[Start of Attachment]

Below are the code and all the weights of a small trained network. Each question names an input and a target symbol and asks about switching units off, where a switched-off unit gives its printed mean instead of its output.

import numpy as np


def w(rows, s, z=0):
    codes = np.array(rows[::2]) - 128.0
    scale = np.full(codes.shape[1], s)
    scale[-1] = z or s
    return codes * scale


def norm(h):
    return h / np.sqrt((h * h).mean(-1, keepdims=True) + 1e-5)


def f(y):
    return np.maximum(y, 0)


def softmax(a):
    e = np.exp(a - a.max(-1, keepdims=True))
    return e / e.sum(-1, keepdims=True)


def log_softmax(a):
    a = a - a.max(-1, keepdims=True)
    return a - np.log(np.exp(a).sum(-1, keepdims=True))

[End of Attachment]

=== WHAT TO PRODUCE ===
The number alone is wanted: how many lines of the records above include the string "keepdims".

=== RESPONSE TO THE TASK ===
5